Items from a data source:

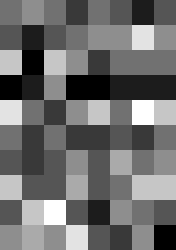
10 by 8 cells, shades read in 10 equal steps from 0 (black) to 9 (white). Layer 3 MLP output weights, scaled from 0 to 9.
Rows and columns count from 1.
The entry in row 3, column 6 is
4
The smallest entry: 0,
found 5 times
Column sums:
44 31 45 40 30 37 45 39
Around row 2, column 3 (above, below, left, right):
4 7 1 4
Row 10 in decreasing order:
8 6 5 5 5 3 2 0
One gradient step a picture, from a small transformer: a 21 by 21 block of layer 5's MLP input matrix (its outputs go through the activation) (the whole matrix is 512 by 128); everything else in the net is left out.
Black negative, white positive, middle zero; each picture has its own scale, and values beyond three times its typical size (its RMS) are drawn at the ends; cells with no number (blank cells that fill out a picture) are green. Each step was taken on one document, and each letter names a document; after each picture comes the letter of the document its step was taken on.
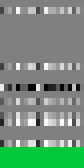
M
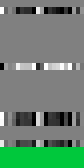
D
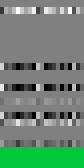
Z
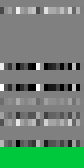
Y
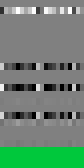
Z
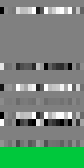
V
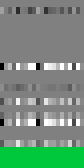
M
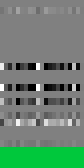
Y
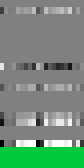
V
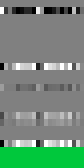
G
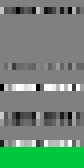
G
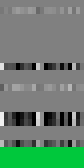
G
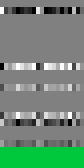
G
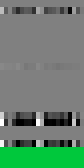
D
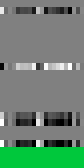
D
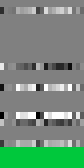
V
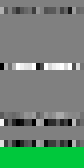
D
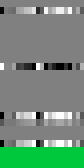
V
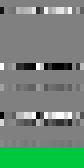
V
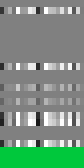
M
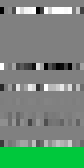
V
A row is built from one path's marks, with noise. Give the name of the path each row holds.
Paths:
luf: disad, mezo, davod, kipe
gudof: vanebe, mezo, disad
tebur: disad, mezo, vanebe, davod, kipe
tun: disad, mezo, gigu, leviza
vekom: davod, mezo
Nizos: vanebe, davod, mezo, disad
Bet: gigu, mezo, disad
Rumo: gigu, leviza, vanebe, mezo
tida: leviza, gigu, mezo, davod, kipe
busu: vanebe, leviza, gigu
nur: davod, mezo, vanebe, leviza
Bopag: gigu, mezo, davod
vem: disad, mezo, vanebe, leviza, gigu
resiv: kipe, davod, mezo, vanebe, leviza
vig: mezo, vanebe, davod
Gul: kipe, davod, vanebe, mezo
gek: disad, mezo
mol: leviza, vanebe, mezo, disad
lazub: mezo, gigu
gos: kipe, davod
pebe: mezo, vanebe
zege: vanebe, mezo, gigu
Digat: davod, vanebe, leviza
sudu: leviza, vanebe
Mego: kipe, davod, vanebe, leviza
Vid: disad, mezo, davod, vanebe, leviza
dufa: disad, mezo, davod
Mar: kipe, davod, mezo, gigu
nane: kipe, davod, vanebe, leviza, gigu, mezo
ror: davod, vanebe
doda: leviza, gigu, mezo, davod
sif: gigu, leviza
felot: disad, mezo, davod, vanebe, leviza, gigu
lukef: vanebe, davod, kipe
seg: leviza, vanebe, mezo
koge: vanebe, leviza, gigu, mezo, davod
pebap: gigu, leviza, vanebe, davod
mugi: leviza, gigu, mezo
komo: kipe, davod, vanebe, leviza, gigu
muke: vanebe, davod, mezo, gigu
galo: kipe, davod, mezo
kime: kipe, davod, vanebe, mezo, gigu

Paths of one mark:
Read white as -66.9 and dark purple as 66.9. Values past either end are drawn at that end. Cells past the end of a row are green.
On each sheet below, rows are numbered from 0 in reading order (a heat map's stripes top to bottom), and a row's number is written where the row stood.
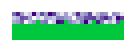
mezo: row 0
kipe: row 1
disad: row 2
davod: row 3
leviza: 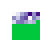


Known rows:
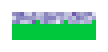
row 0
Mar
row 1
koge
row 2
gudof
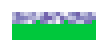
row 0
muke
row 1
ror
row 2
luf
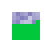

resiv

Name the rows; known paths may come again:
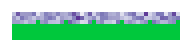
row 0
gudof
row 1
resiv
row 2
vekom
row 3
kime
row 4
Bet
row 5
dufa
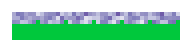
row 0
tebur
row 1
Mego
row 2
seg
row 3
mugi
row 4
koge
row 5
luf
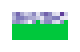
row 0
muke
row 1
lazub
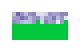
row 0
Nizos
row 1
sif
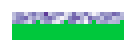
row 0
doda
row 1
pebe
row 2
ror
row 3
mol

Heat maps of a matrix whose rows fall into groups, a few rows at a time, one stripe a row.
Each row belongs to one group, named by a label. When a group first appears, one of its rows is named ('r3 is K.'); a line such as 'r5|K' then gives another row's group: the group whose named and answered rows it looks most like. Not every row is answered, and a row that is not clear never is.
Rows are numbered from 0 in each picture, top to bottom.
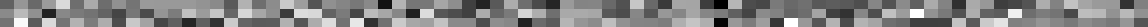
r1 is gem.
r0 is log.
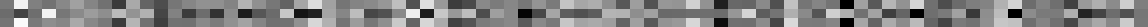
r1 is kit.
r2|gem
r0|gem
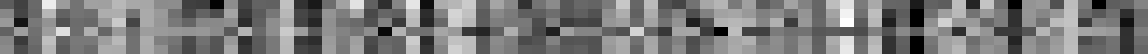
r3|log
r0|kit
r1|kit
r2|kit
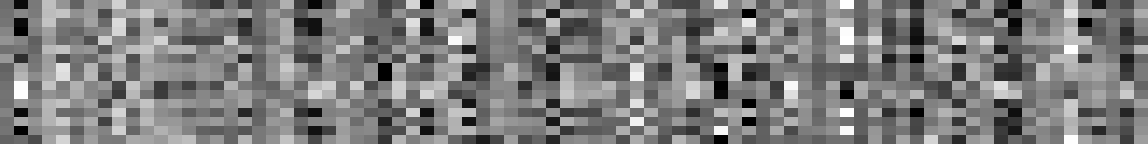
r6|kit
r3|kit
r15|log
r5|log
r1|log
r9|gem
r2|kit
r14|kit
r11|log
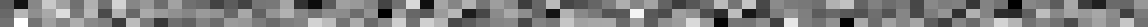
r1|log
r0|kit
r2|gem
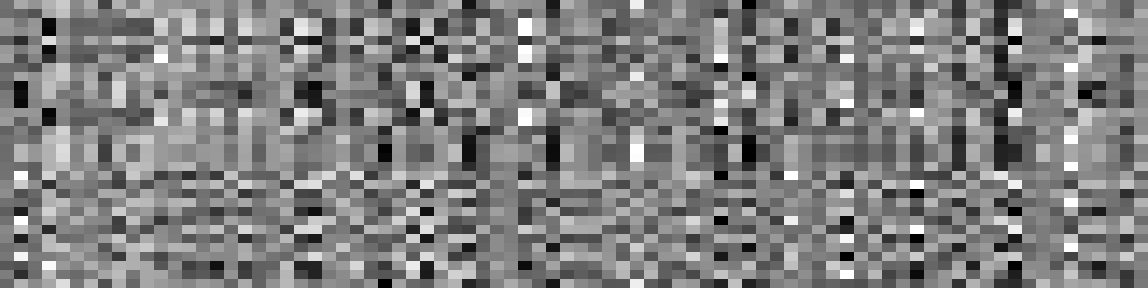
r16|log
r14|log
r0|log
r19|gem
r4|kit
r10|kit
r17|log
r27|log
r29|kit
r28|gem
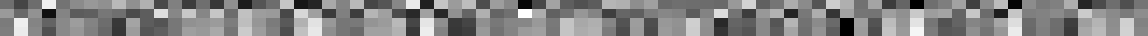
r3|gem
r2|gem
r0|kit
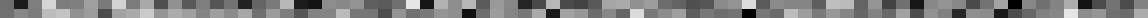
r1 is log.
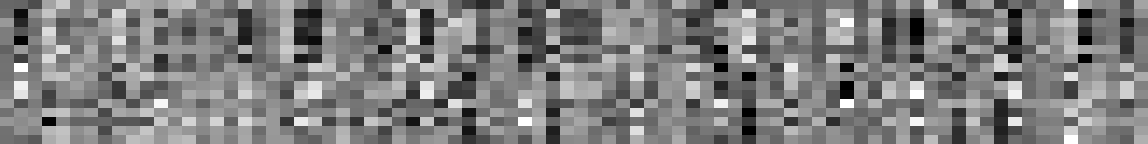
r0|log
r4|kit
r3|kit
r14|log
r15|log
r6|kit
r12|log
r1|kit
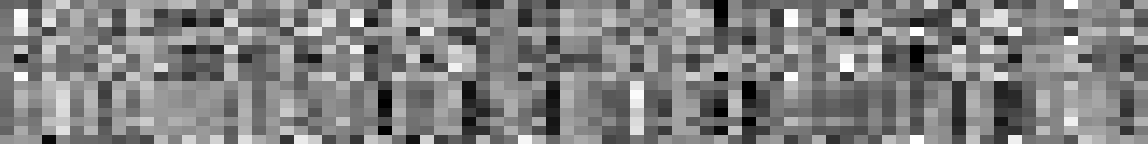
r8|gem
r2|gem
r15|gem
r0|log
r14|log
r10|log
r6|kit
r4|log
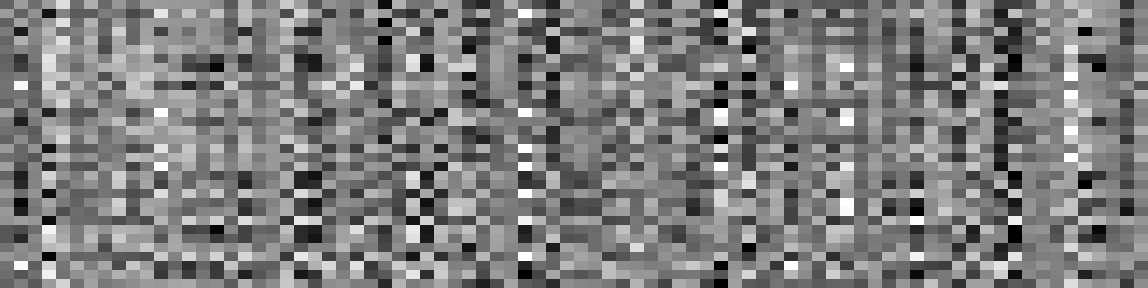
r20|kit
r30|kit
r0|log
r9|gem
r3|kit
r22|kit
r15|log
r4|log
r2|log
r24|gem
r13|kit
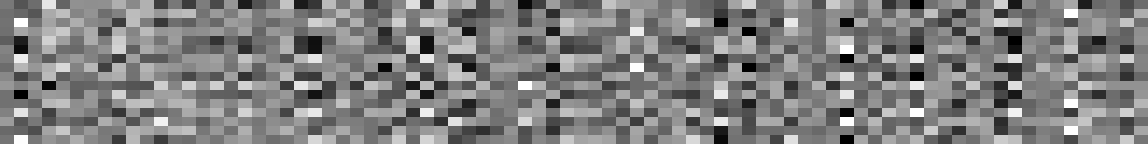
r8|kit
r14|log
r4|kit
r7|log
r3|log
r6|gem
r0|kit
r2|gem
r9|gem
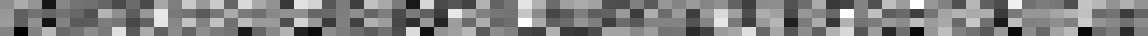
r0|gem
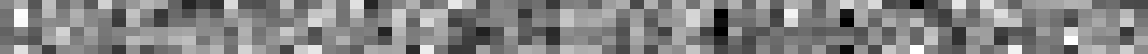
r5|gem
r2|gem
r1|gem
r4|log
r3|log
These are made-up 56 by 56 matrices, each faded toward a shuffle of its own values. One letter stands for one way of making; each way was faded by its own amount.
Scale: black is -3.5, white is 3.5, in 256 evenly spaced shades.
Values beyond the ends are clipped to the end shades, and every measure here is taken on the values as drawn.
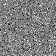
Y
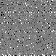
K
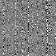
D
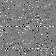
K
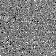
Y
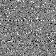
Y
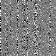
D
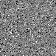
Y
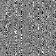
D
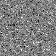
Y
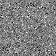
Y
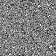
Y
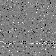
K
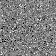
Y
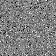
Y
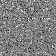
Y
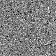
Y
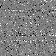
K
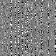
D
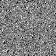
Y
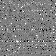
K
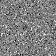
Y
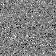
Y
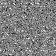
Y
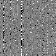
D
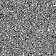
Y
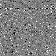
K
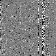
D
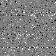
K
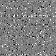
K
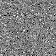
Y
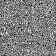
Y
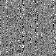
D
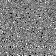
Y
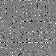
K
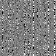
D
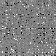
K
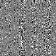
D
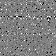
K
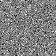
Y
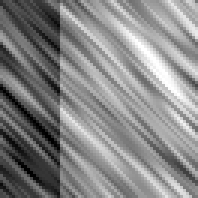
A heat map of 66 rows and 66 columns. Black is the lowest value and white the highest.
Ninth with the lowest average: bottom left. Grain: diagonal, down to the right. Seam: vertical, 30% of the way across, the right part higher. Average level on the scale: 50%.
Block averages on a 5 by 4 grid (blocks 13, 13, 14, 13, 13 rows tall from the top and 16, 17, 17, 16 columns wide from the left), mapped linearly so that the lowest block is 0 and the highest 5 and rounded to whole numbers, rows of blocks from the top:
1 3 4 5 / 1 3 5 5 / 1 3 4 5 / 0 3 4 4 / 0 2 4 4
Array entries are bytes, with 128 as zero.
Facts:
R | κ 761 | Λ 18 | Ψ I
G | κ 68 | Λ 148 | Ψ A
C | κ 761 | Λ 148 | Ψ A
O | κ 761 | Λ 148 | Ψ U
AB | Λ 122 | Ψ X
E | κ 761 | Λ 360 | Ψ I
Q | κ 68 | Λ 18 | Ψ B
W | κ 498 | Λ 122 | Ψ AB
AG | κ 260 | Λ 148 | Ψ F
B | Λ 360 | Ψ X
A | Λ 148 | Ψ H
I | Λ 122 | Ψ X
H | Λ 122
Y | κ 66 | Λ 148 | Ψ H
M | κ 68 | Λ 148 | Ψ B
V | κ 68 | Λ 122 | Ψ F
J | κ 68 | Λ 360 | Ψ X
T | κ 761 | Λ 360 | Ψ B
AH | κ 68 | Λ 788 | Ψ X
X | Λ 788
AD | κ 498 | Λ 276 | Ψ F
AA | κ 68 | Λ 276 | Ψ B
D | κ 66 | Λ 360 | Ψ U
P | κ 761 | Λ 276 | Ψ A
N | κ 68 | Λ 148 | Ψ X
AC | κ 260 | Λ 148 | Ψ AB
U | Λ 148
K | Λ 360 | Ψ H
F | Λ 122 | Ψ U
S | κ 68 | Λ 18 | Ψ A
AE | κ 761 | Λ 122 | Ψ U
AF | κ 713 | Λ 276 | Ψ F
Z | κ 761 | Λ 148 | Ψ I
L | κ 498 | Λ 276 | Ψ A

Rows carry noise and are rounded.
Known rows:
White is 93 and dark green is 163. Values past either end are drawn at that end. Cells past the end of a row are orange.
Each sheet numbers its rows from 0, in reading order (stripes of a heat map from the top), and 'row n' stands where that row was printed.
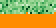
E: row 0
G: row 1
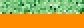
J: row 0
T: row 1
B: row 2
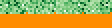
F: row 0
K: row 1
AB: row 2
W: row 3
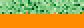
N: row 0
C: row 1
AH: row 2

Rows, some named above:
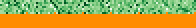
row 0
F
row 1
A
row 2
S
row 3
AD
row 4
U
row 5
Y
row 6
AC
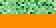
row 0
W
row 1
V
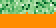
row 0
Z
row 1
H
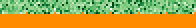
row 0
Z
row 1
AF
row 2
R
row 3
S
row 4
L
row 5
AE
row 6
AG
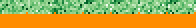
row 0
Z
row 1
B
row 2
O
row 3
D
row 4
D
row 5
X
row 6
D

*EXERCISE GOAL*
Filter the data above down to lines with the word "shades", and copy them.

*RESULT*
10 by 8 cells, shades read in 10 equal steps from 0 (black) to 9 (white). Layer 3 MLP output weights, scaled from 0 to 9.
Scale: black is -3.5, white is 3.5, in 256 evenly spaced shades.
Values beyond the ends are clipped to the end shades, and every measure here is taken on the values as drawn.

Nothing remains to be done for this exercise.